— ACTIVITY —
The complete listing below should be transcribed precisely.

— LISTED ENTRIES —
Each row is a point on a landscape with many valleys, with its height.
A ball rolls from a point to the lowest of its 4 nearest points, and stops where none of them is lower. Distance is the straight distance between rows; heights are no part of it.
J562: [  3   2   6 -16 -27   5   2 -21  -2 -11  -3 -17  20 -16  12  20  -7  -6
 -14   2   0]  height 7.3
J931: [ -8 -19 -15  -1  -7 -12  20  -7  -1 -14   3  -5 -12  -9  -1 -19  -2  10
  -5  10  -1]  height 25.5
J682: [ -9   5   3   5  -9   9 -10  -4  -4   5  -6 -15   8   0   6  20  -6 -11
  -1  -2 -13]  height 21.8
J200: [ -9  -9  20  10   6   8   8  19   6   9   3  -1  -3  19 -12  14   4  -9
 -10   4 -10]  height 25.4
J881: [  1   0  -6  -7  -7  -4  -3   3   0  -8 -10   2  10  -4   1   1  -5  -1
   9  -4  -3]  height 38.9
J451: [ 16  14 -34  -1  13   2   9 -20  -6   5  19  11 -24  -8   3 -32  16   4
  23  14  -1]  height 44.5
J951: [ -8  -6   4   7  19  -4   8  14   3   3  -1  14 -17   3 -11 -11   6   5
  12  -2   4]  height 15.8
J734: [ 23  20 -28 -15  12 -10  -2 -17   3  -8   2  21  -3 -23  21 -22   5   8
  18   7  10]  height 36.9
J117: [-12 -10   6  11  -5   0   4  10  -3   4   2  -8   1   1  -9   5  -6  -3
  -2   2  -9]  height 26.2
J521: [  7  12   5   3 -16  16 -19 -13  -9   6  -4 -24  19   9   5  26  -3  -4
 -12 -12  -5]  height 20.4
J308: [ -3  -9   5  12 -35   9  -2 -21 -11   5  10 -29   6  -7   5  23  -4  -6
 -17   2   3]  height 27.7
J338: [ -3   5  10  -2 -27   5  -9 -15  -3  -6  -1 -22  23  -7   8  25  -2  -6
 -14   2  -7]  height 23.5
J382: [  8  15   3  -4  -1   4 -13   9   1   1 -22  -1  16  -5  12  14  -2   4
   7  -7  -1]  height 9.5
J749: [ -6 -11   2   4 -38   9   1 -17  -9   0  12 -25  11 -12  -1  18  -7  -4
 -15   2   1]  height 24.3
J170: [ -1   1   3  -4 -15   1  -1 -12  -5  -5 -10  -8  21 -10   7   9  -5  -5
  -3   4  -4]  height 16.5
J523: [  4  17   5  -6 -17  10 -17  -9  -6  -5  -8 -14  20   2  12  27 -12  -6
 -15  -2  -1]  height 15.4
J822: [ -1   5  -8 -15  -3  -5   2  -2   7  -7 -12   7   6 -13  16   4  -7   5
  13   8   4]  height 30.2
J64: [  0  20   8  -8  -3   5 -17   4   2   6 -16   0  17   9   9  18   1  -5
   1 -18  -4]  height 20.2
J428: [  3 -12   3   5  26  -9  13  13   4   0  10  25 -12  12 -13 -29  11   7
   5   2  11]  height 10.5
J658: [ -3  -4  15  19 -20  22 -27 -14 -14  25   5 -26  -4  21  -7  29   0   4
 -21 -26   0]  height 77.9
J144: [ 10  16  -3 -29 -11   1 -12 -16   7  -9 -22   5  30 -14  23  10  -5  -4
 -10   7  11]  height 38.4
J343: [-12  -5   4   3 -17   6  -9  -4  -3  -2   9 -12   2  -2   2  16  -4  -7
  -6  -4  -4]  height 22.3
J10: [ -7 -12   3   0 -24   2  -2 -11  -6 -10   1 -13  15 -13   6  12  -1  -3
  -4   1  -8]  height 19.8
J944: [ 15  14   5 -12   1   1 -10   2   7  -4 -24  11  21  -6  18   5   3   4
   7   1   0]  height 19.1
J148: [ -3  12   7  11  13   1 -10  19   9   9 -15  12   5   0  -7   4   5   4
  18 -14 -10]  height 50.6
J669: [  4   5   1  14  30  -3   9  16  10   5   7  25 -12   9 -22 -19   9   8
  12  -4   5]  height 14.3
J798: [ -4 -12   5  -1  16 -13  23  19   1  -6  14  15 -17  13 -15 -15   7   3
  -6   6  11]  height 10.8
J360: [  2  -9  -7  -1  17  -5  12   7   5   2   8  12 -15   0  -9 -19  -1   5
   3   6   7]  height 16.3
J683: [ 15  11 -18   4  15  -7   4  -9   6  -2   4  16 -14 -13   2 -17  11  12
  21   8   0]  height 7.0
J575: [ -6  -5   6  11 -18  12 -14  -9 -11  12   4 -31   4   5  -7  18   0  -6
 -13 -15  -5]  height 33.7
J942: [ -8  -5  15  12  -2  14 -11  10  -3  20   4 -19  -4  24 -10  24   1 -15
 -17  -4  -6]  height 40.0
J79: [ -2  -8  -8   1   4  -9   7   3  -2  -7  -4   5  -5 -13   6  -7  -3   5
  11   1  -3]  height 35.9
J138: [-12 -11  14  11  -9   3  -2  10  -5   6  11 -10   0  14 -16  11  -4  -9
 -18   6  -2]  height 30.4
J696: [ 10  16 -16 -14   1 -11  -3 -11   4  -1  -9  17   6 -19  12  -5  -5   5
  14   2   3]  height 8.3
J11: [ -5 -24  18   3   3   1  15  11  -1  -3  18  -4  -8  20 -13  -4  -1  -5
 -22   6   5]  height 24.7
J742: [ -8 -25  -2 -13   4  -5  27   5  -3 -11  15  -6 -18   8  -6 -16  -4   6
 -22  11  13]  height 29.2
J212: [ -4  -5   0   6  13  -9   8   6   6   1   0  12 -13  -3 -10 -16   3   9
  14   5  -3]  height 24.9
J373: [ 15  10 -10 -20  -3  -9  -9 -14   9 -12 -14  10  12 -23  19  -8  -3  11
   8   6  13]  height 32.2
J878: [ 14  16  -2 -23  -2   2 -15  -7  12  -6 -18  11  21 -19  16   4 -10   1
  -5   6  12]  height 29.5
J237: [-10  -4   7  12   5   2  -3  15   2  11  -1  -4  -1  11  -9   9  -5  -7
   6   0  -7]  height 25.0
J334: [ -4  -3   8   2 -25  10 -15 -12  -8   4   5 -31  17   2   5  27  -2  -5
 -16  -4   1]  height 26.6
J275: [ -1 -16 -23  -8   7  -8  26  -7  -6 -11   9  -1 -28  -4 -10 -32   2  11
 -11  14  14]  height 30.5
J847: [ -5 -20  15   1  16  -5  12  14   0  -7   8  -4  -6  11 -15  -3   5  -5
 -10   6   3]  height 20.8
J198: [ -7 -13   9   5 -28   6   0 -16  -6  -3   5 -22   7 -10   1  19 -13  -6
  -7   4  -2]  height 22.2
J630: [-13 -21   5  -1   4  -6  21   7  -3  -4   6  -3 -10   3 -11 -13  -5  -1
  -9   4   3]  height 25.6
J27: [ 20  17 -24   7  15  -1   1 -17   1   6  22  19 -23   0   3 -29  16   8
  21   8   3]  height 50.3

— OUTPUT FOR THIS EXERCISE —
Each row is a point on a landscape with many valleys, with its height.
A ball rolls from a point to the lowest of its 4 nearest points, and stops where none of them is lower. Distance is the straight distance between rows; heights are no part of it.
J562: [  3   2   6 -16 -27   5   2 -21  -2 -11  -3 -17  20 -16  12  20  -7  -6
 -14   2   0]  height 7.3
J931: [ -8 -19 -15  -1  -7 -12  20  -7  -1 -14   3  -5 -12  -9  -1 -19  -2  10
  -5  10  -1]  height 25.5
J682: [ -9   5   3   5  -9   9 -10  -4  -4   5  -6 -15   8   0   6  20  -6 -11
  -1  -2 -13]  height 21.8
J200: [ -9  -9  20  10   6   8   8  19   6   9   3  -1  -3  19 -12  14   4  -9
 -10   4 -10]  height 25.4
J881: [  1   0  -6  -7  -7  -4  -3   3   0  -8 -10   2  10  -4   1   1  -5  -1
   9  -4  -3]  height 38.9
J451: [ 16  14 -34  -1  13   2   9 -20  -6   5  19  11 -24  -8   3 -32  16   4
  23  14  -1]  height 44.5
J951: [ -8  -6   4   7  19  -4   8  14   3   3  -1  14 -17   3 -11 -11   6   5
  12  -2   4]  height 15.8
J734: [ 23  20 -28 -15  12 -10  -2 -17   3  -8   2  21  -3 -23  21 -22   5   8
  18   7  10]  height 36.9
J117: [-12 -10   6  11  -5   0   4  10  -3   4   2  -8   1   1  -9   5  -6  -3
  -2   2  -9]  height 26.2
J521: [  7  12   5   3 -16  16 -19 -13  -9   6  -4 -24  19   9   5  26  -3  -4
 -12 -12  -5]  height 20.4
J308: [ -3  -9   5  12 -35   9  -2 -21 -11   5  10 -29   6  -7   5  23  -4  -6
 -17   2   3]  height 27.7
J338: [ -3   5  10  -2 -27   5  -9 -15  -3  -6  -1 -22  23  -7   8  25  -2  -6
 -14   2  -7]  height 23.5
J382: [  8  15   3  -4  -1   4 -13   9   1   1 -22  -1  16  -5  12  14  -2   4
   7  -7  -1]  height 9.5
J749: [ -6 -11   2   4 -38   9   1 -17  -9   0  12 -25  11 -12  -1  18  -7  -4
 -15   2   1]  height 24.3
J170: [ -1   1   3  -4 -15   1  -1 -12  -5  -5 -10  -8  21 -10   7   9  -5  -5
  -3   4  -4]  height 16.5
J523: [  4  17   5  -6 -17  10 -17  -9  -6  -5  -8 -14  20   2  12  27 -12  -6
 -15  -2  -1]  height 15.4
J822: [ -1   5  -8 -15  -3  -5   2  -2   7  -7 -12   7   6 -13  16   4  -7   5
  13   8   4]  height 30.2
J64: [  0  20   8  -8  -3   5 -17   4   2   6 -16   0  17   9   9  18   1  -5
   1 -18  -4]  height 20.2
J428: [  3 -12   3   5  26  -9  13  13   4   0  10  25 -12  12 -13 -29  11   7
   5   2  11]  height 10.5
J658: [ -3  -4  15  19 -20  22 -27 -14 -14  25   5 -26  -4  21  -7  29   0   4
 -21 -26   0]  height 77.9
J144: [ 10  16  -3 -29 -11   1 -12 -16   7  -9 -22   5  30 -14  23  10  -5  -4
 -10   7  11]  height 38.4
J343: [-12  -5   4   3 -17   6  -9  -4  -3  -2   9 -12   2  -2   2  16  -4  -7
  -6  -4  -4]  height 22.3
J10: [ -7 -12   3   0 -24   2  -2 -11  -6 -10   1 -13  15 -13   6  12  -1  -3
  -4   1  -8]  height 19.8
J944: [ 15  14   5 -12   1   1 -10   2   7  -4 -24  11  21  -6  18   5   3   4
   7   1   0]  height 19.1
J148: [ -3  12   7  11  13   1 -10  19   9   9 -15  12   5   0  -7   4   5   4
  18 -14 -10]  height 50.6
J669: [  4   5   1  14  30  -3   9  16  10   5   7  25 -12   9 -22 -19   9   8
  12  -4   5]  height 14.3
J798: [ -4 -12   5  -1  16 -13  23  19   1  -6  14  15 -17  13 -15 -15   7   3
  -6   6  11]  height 10.8
J360: [  2  -9  -7  -1  17  -5  12   7   5   2   8  12 -15   0  -9 -19  -1   5
   3   6   7]  height 16.3
J683: [ 15  11 -18   4  15  -7   4  -9   6  -2   4  16 -14 -13   2 -17  11  12
  21   8   0]  height 7.0
J575: [ -6  -5   6  11 -18  12 -14  -9 -11  12   4 -31   4   5  -7  18   0  -6
 -13 -15  -5]  height 33.7
J942: [ -8  -5  15  12  -2  14 -11  10  -3  20   4 -19  -4  24 -10  24   1 -15
 -17  -4  -6]  height 40.0
J79: [ -2  -8  -8   1   4  -9   7   3  -2  -7  -4   5  -5 -13   6  -7  -3   5
  11   1  -3]  height 35.9
J138: [-12 -11  14  11  -9   3  -2  10  -5   6  11 -10   0  14 -16  11  -4  -9
 -18   6  -2]  height 30.4
J696: [ 10  16 -16 -14   1 -11  -3 -11   4  -1  -9  17   6 -19  12  -5  -5   5
  14   2   3]  height 8.3
J11: [ -5 -24  18   3   3   1  15  11  -1  -3  18  -4  -8  20 -13  -4  -1  -5
 -22   6   5]  height 24.7
J742: [ -8 -25  -2 -13   4  -5  27   5  -3 -11  15  -6 -18   8  -6 -16  -4   6
 -22  11  13]  height 29.2
J212: [ -4  -5   0   6  13  -9   8   6   6   1   0  12 -13  -3 -10 -16   3   9
  14   5  -3]  height 24.9
J373: [ 15  10 -10 -20  -3  -9  -9 -14   9 -12 -14  10  12 -23  19  -8  -3  11
   8   6  13]  height 32.2
J878: [ 14  16  -2 -23  -2   2 -15  -7  12  -6 -18  11  21 -19  16   4 -10   1
  -5   6  12]  height 29.5
J237: [-10  -4   7  12   5   2  -3  15   2  11  -1  -4  -1  11  -9   9  -5  -7
   6   0  -7]  height 25.0
J334: [ -4  -3   8   2 -25  10 -15 -12  -8   4   5 -31  17   2   5  27  -2  -5
 -16  -4   1]  height 26.6
J275: [ -1 -16 -23  -8   7  -8  26  -7  -6 -11   9  -1 -28  -4 -10 -32   2  11
 -11  14  14]  height 30.5
J847: [ -5 -20  15   1  16  -5  12  14   0  -7   8  -4  -6  11 -15  -3   5  -5
 -10   6   3]  height 20.8
J198: [ -7 -13   9   5 -28   6   0 -16  -6  -3   5 -22   7 -10   1  19 -13  -6
  -7   4  -2]  height 22.2
J630: [-13 -21   5  -1   4  -6  21   7  -3  -4   6  -3 -10   3 -11 -13  -5  -1
  -9   4   3]  height 25.6
J27: [ 20  17 -24   7  15  -1   1 -17   1   6  22  19 -23   0   3 -29  16   8
  21   8   3]  height 50.3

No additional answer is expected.